■ **What is expected**: From the line with "(1): [153 134" to the line with "(7): [114 130", retype every line exactly, including those two, and leave out the rest of the data below.

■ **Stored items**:
-.-.-

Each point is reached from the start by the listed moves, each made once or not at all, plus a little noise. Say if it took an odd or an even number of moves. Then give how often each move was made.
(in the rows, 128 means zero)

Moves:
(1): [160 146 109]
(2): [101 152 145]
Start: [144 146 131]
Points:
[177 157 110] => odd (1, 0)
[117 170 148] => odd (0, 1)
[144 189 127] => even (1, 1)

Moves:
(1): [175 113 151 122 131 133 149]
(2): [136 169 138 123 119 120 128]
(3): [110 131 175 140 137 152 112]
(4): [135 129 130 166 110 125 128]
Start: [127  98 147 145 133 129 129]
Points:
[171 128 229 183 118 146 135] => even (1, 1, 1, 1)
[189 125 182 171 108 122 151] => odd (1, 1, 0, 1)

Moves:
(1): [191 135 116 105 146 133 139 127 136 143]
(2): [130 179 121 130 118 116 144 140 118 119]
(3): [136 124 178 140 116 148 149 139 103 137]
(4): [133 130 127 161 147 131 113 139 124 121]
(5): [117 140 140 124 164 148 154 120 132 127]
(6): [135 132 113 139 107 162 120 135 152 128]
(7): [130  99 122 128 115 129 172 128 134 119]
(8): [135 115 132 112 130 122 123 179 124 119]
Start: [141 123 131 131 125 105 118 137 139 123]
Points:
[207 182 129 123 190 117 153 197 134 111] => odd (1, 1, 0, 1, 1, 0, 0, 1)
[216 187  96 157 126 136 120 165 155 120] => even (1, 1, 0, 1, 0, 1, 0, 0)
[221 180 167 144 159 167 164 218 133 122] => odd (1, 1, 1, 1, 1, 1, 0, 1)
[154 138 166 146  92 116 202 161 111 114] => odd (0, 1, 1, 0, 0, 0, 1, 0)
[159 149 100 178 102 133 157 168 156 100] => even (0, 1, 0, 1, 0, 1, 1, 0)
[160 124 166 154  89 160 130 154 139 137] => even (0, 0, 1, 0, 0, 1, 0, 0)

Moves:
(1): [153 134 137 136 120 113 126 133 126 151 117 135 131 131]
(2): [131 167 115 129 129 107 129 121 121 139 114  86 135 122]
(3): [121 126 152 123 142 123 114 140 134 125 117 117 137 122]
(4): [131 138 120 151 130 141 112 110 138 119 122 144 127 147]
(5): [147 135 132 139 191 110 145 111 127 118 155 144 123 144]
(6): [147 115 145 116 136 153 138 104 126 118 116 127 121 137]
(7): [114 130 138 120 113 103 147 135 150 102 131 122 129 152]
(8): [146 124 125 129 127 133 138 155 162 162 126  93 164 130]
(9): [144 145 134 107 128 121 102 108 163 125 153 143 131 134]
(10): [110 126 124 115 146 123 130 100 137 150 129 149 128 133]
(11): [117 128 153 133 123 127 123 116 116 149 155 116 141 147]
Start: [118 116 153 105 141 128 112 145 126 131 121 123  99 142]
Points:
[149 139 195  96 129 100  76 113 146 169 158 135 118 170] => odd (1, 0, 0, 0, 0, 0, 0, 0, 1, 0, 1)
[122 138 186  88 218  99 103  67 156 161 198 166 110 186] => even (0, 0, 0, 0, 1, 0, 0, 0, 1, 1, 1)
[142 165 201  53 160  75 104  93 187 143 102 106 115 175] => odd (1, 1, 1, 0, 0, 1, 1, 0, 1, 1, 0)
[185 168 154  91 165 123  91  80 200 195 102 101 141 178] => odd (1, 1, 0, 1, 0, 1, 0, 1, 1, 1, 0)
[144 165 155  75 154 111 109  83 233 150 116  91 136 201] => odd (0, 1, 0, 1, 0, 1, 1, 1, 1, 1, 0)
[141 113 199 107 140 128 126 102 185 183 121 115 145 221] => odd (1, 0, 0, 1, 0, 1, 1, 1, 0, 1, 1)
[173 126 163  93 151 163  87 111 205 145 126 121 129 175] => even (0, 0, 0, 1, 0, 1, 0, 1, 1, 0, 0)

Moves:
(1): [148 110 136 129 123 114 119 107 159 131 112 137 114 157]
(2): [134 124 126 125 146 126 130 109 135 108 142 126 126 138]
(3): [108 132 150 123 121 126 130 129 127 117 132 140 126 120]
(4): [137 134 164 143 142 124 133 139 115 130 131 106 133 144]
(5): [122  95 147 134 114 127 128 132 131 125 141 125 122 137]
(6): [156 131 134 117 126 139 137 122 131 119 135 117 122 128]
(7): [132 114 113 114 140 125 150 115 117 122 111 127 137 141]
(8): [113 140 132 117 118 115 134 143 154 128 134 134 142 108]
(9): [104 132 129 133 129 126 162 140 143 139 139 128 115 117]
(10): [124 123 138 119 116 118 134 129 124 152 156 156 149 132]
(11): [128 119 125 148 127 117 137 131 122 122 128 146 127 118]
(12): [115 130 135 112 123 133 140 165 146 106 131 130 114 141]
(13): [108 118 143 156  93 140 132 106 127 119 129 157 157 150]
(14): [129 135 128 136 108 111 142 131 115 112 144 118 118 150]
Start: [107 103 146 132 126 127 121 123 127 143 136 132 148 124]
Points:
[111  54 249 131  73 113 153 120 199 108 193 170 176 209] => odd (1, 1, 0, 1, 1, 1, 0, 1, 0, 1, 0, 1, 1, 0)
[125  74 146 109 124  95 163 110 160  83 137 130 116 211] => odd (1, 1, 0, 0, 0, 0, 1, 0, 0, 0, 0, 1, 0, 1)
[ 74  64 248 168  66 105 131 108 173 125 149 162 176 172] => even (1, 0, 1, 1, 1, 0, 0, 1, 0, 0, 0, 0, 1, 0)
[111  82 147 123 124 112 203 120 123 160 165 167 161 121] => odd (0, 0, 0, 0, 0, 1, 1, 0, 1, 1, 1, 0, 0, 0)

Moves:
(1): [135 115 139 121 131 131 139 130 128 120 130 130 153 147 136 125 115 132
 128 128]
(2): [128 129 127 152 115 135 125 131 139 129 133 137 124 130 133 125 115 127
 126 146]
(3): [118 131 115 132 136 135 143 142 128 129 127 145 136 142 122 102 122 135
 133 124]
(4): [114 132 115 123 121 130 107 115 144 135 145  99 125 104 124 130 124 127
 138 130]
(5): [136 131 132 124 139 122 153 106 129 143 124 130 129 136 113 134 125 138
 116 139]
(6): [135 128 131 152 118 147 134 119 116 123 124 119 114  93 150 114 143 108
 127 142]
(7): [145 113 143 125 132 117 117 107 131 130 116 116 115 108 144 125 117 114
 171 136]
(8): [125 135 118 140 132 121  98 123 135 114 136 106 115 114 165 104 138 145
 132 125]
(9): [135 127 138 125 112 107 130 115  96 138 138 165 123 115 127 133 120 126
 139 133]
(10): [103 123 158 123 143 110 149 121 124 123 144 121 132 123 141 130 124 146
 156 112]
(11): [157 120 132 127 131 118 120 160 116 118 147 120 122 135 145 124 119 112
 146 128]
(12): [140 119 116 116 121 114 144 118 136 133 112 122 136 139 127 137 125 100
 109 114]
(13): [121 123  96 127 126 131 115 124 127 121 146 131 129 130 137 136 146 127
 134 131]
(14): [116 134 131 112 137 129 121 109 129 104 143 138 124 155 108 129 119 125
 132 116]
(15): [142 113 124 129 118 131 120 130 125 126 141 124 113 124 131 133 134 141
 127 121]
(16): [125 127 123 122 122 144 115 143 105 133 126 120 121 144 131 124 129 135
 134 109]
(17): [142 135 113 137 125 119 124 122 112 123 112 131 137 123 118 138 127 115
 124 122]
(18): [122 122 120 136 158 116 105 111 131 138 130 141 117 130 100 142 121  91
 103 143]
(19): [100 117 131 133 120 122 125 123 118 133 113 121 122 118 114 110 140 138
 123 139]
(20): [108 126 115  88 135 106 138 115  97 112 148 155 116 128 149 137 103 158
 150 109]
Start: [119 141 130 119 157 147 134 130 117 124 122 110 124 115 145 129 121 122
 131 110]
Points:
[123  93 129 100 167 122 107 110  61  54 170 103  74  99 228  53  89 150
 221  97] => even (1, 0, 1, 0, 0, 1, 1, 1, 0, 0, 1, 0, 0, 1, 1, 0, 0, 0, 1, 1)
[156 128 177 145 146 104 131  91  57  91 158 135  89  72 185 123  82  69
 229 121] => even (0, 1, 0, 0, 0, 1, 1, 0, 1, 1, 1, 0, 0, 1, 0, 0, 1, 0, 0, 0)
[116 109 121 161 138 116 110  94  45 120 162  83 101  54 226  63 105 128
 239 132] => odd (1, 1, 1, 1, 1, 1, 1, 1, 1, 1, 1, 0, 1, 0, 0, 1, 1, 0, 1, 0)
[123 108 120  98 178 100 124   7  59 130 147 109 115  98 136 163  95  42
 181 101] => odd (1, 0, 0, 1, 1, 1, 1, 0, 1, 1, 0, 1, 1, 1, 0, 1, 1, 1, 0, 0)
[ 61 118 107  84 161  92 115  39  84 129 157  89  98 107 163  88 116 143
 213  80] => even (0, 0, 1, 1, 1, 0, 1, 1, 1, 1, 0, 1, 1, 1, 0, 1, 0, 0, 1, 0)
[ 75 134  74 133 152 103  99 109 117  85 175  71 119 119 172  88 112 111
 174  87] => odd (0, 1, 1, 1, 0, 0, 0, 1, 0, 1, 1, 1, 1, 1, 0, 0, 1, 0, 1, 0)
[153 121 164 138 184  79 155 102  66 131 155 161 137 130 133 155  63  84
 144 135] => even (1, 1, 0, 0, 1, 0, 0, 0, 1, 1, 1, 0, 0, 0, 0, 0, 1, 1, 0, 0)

-.-.-

■ **Answer area**:
(1): [153 134 137 136 120 113 126 133 126 151 117 135 131 131]
(2): [131 167 115 129 129 107 129 121 121 139 114  86 135 122]
(3): [121 126 152 123 142 123 114 140 134 125 117 117 137 122]
(4): [131 138 120 151 130 141 112 110 138 119 122 144 127 147]
(5): [147 135 132 139 191 110 145 111 127 118 155 144 123 144]
(6): [147 115 145 116 136 153 138 104 126 118 116 127 121 137]
(7): [114 130 138 120 113 103 147 135 150 102 131 122 129 152]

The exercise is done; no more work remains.